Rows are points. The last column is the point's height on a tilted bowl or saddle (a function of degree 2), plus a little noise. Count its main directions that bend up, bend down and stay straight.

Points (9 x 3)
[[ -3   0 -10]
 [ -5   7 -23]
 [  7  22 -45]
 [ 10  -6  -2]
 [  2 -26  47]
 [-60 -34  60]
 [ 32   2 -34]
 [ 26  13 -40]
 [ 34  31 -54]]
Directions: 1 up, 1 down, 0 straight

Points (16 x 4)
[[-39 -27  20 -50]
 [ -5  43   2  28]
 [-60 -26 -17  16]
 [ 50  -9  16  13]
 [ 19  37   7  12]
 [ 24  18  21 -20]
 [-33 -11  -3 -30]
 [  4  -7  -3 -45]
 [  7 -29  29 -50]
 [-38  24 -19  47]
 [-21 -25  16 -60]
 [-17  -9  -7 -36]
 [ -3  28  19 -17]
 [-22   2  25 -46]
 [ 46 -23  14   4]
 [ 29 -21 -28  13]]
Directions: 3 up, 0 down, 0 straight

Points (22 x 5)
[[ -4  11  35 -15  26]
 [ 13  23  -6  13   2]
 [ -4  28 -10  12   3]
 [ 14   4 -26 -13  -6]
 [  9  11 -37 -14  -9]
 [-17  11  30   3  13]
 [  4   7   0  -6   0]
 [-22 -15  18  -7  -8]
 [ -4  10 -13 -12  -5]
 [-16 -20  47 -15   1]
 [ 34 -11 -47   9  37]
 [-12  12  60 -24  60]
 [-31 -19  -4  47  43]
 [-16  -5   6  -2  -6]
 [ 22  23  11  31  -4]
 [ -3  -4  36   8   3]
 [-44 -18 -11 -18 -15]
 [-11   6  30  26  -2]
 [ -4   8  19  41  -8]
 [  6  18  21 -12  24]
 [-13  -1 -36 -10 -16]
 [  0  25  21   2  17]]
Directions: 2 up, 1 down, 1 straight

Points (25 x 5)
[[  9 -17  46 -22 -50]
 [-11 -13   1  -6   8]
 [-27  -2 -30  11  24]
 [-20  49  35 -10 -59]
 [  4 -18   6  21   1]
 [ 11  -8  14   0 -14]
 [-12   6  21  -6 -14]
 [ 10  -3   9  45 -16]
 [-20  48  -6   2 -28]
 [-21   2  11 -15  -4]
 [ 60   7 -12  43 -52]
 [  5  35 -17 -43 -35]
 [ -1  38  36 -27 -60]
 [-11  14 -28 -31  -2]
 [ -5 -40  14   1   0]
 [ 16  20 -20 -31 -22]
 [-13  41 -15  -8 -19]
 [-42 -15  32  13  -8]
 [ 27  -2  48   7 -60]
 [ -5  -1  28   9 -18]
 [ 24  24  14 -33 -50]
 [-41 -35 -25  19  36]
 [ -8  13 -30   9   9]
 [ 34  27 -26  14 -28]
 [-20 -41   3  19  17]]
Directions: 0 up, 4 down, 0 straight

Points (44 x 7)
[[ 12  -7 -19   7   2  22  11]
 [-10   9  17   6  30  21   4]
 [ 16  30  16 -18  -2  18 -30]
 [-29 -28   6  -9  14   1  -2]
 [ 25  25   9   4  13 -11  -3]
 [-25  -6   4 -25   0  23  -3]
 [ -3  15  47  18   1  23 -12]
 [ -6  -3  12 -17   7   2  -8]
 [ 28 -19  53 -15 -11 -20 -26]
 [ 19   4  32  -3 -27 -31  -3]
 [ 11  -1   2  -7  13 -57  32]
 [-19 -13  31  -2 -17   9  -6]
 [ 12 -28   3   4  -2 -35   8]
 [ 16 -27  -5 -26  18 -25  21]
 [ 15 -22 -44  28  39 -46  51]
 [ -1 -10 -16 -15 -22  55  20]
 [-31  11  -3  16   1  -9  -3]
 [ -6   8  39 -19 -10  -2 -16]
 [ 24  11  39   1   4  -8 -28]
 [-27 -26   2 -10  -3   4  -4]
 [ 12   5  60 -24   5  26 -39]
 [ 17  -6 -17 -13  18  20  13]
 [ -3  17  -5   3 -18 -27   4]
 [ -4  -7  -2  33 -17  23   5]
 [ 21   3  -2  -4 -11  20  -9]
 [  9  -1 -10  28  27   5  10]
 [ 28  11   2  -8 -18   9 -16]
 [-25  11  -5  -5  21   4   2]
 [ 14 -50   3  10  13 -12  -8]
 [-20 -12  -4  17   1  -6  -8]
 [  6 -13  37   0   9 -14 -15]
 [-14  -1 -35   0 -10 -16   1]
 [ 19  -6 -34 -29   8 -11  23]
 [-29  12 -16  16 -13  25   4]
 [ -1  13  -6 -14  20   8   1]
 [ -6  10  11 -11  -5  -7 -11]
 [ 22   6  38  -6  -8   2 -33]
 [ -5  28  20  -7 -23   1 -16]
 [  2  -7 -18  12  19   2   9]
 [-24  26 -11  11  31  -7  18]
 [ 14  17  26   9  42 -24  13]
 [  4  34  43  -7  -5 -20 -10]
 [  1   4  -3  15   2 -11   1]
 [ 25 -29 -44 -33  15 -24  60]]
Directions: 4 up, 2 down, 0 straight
▬▬▬▬▬▬▬▬▬▬
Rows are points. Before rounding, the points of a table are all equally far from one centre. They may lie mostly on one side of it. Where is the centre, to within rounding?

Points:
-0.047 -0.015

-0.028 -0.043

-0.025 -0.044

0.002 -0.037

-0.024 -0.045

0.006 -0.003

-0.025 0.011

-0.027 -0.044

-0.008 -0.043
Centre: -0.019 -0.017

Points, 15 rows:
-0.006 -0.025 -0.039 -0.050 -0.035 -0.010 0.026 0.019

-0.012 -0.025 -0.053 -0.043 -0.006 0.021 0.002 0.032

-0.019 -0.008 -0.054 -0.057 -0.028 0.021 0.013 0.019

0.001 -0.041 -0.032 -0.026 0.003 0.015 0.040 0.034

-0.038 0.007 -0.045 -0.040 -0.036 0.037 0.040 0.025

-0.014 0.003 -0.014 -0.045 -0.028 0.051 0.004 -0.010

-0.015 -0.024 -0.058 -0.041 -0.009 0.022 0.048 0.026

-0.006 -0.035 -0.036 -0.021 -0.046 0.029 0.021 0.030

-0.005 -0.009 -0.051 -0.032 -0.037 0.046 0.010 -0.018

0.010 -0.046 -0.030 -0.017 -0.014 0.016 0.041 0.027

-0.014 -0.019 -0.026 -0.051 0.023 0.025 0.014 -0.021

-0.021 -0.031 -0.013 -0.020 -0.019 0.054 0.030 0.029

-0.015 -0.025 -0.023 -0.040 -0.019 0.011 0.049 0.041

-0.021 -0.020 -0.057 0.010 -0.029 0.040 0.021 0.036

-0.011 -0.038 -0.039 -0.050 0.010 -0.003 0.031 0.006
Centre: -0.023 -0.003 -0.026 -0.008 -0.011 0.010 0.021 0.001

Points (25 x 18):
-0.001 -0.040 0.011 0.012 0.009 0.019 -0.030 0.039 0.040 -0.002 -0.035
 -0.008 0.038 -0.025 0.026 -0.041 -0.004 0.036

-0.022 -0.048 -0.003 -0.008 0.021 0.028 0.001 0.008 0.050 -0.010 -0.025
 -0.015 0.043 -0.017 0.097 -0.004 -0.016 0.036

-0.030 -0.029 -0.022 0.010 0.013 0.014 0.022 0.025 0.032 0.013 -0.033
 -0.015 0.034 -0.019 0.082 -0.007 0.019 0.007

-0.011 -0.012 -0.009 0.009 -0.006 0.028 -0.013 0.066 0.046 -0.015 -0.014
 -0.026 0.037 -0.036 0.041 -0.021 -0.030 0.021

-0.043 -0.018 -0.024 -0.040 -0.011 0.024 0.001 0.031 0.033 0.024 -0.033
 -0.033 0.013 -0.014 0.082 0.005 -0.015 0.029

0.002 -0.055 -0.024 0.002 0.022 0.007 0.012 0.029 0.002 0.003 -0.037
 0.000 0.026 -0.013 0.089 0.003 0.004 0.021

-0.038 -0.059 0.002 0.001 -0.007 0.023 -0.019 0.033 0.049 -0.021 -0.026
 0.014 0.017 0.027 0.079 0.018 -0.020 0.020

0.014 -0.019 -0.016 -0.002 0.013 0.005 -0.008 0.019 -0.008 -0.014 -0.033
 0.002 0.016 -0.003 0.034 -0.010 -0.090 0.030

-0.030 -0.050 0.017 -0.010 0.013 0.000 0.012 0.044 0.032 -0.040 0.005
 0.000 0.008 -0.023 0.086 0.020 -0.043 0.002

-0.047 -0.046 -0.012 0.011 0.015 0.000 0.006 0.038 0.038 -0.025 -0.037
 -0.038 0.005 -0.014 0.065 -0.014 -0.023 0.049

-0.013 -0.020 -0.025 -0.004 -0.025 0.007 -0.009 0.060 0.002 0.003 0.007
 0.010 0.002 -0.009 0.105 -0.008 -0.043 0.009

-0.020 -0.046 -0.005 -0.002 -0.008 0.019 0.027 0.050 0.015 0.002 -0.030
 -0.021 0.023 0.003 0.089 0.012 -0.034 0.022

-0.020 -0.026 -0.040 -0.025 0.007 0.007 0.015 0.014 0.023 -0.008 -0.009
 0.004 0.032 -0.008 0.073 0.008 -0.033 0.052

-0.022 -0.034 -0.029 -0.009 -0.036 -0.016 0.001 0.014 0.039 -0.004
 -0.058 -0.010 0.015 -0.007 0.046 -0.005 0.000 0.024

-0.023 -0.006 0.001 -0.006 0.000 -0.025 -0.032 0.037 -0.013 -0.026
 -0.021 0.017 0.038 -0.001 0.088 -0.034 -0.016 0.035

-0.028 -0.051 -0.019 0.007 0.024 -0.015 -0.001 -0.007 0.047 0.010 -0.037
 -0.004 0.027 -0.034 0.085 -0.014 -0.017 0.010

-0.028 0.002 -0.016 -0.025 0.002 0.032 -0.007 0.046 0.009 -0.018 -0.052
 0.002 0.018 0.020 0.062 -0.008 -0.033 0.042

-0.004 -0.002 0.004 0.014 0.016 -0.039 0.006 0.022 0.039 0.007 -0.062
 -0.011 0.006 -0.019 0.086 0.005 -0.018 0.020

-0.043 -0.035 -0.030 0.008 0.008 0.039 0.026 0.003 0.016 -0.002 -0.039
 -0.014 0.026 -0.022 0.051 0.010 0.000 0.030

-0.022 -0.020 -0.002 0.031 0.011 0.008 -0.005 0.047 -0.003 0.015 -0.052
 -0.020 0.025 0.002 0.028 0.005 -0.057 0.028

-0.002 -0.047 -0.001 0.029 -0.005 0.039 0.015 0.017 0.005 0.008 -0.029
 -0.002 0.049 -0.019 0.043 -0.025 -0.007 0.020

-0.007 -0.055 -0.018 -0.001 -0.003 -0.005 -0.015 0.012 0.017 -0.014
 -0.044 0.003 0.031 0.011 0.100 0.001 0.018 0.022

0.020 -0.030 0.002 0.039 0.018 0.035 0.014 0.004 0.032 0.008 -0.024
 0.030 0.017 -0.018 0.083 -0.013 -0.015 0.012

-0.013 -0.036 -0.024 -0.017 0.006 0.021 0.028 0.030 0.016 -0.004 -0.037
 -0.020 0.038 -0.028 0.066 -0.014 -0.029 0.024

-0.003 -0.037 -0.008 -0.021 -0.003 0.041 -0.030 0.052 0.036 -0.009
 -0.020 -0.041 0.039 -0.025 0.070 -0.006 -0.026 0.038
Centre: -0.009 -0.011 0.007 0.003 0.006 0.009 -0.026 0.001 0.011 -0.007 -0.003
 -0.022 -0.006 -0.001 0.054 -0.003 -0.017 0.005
▬▬▬▬▬▬▬▬▬▬
- WORK TASK
In the records above, how many lines contain the string "down"? State that number only.

- EXPECTED ANSWER
6